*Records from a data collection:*
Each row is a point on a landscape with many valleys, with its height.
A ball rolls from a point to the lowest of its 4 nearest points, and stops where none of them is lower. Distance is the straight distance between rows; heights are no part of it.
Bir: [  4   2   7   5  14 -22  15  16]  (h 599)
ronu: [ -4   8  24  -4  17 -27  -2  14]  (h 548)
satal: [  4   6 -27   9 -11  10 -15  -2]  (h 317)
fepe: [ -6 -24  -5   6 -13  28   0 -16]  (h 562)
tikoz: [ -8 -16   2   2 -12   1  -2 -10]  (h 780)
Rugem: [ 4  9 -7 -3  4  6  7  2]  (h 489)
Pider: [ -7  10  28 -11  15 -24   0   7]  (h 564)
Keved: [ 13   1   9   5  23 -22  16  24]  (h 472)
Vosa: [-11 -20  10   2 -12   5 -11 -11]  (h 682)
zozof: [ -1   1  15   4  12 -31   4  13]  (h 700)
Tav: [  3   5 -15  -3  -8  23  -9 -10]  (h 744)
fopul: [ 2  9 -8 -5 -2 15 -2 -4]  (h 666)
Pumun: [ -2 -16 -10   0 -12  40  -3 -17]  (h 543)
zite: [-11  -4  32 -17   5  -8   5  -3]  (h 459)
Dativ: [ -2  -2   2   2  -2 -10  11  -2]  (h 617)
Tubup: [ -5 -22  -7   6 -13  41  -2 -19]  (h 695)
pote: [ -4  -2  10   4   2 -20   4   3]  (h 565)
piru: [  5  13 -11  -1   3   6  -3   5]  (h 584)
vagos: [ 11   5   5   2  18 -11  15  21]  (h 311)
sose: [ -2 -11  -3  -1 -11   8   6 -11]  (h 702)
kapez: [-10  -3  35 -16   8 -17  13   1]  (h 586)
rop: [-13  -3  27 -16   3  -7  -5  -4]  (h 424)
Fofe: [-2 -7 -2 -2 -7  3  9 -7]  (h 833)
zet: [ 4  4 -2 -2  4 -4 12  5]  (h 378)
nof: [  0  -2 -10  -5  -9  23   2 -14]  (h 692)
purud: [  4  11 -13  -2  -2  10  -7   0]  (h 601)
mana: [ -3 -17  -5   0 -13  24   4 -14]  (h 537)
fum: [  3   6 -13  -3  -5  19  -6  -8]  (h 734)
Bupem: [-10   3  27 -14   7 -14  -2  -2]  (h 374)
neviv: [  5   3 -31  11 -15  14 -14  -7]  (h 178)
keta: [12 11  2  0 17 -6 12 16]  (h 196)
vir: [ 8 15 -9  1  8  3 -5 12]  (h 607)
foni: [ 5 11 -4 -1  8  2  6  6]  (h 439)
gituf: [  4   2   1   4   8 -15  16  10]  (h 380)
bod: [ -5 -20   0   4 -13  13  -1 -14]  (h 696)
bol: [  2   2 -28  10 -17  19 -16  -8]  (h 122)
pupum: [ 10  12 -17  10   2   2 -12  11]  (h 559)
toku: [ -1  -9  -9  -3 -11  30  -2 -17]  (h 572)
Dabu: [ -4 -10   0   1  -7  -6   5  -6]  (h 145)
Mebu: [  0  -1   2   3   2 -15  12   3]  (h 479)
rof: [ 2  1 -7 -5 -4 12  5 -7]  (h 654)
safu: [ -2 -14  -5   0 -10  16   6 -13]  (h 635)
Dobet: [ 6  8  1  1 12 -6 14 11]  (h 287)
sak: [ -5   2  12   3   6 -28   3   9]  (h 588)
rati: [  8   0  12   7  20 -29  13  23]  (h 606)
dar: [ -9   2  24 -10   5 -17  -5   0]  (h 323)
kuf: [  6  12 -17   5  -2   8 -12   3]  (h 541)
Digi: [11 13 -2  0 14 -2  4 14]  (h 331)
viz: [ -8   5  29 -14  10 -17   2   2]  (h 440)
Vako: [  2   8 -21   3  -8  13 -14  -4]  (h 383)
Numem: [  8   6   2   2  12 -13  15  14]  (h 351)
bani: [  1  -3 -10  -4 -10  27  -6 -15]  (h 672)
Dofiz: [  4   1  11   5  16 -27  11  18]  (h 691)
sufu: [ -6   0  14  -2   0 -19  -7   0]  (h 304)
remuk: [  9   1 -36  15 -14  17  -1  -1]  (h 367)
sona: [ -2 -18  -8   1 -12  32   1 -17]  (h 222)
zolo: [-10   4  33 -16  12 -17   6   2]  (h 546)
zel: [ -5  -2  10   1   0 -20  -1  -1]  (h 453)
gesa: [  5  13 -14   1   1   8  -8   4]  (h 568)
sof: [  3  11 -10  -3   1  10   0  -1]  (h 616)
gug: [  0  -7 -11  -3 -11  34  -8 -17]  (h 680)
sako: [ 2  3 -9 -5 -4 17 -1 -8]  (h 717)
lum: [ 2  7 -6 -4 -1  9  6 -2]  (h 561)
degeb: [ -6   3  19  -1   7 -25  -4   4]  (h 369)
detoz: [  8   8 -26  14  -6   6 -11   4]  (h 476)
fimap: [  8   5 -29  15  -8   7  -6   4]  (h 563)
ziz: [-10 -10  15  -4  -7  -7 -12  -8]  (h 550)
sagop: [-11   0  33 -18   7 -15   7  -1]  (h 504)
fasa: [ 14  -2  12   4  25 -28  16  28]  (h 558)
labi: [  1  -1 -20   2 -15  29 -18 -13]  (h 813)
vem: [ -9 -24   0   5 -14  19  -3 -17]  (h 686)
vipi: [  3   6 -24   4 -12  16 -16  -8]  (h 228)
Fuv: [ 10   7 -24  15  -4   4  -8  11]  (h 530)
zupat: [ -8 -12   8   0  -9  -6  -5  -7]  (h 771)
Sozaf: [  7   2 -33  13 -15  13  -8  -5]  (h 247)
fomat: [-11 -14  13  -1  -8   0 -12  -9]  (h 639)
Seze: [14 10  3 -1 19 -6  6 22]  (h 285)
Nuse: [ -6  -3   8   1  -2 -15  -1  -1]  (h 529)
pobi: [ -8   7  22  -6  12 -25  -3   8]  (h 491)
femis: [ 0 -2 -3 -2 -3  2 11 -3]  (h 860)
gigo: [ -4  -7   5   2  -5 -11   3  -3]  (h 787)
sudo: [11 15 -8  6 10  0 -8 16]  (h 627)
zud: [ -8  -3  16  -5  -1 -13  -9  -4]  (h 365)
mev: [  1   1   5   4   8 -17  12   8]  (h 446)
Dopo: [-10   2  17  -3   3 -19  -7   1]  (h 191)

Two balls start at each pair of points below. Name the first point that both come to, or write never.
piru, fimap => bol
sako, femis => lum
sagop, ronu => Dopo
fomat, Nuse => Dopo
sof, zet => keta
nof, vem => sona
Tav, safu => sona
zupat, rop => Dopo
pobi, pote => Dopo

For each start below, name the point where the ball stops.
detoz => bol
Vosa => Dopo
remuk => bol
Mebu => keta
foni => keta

*What this task involves:*
With the line that has "A ball rolls" as the first and the line that has "Dativ: [ -2" as the last, repeat exactly that run of lines above and no more.

*Solution:*
A ball rolls from a point to the lowest of its 4 nearest points, and stops where none of them is lower. Distance is the straight distance between rows; heights are no part of it.
Bir: [  4   2   7   5  14 -22  15  16]  (h 599)
ronu: [ -4   8  24  -4  17 -27  -2  14]  (h 548)
satal: [  4   6 -27   9 -11  10 -15  -2]  (h 317)
fepe: [ -6 -24  -5   6 -13  28   0 -16]  (h 562)
tikoz: [ -8 -16   2   2 -12   1  -2 -10]  (h 780)
Rugem: [ 4  9 -7 -3  4  6  7  2]  (h 489)
Pider: [ -7  10  28 -11  15 -24   0   7]  (h 564)
Keved: [ 13   1   9   5  23 -22  16  24]  (h 472)
Vosa: [-11 -20  10   2 -12   5 -11 -11]  (h 682)
zozof: [ -1   1  15   4  12 -31   4  13]  (h 700)
Tav: [  3   5 -15  -3  -8  23  -9 -10]  (h 744)
fopul: [ 2  9 -8 -5 -2 15 -2 -4]  (h 666)
Pumun: [ -2 -16 -10   0 -12  40  -3 -17]  (h 543)
zite: [-11  -4  32 -17   5  -8   5  -3]  (h 459)
Dativ: [ -2  -2   2   2  -2 -10  11  -2]  (h 617)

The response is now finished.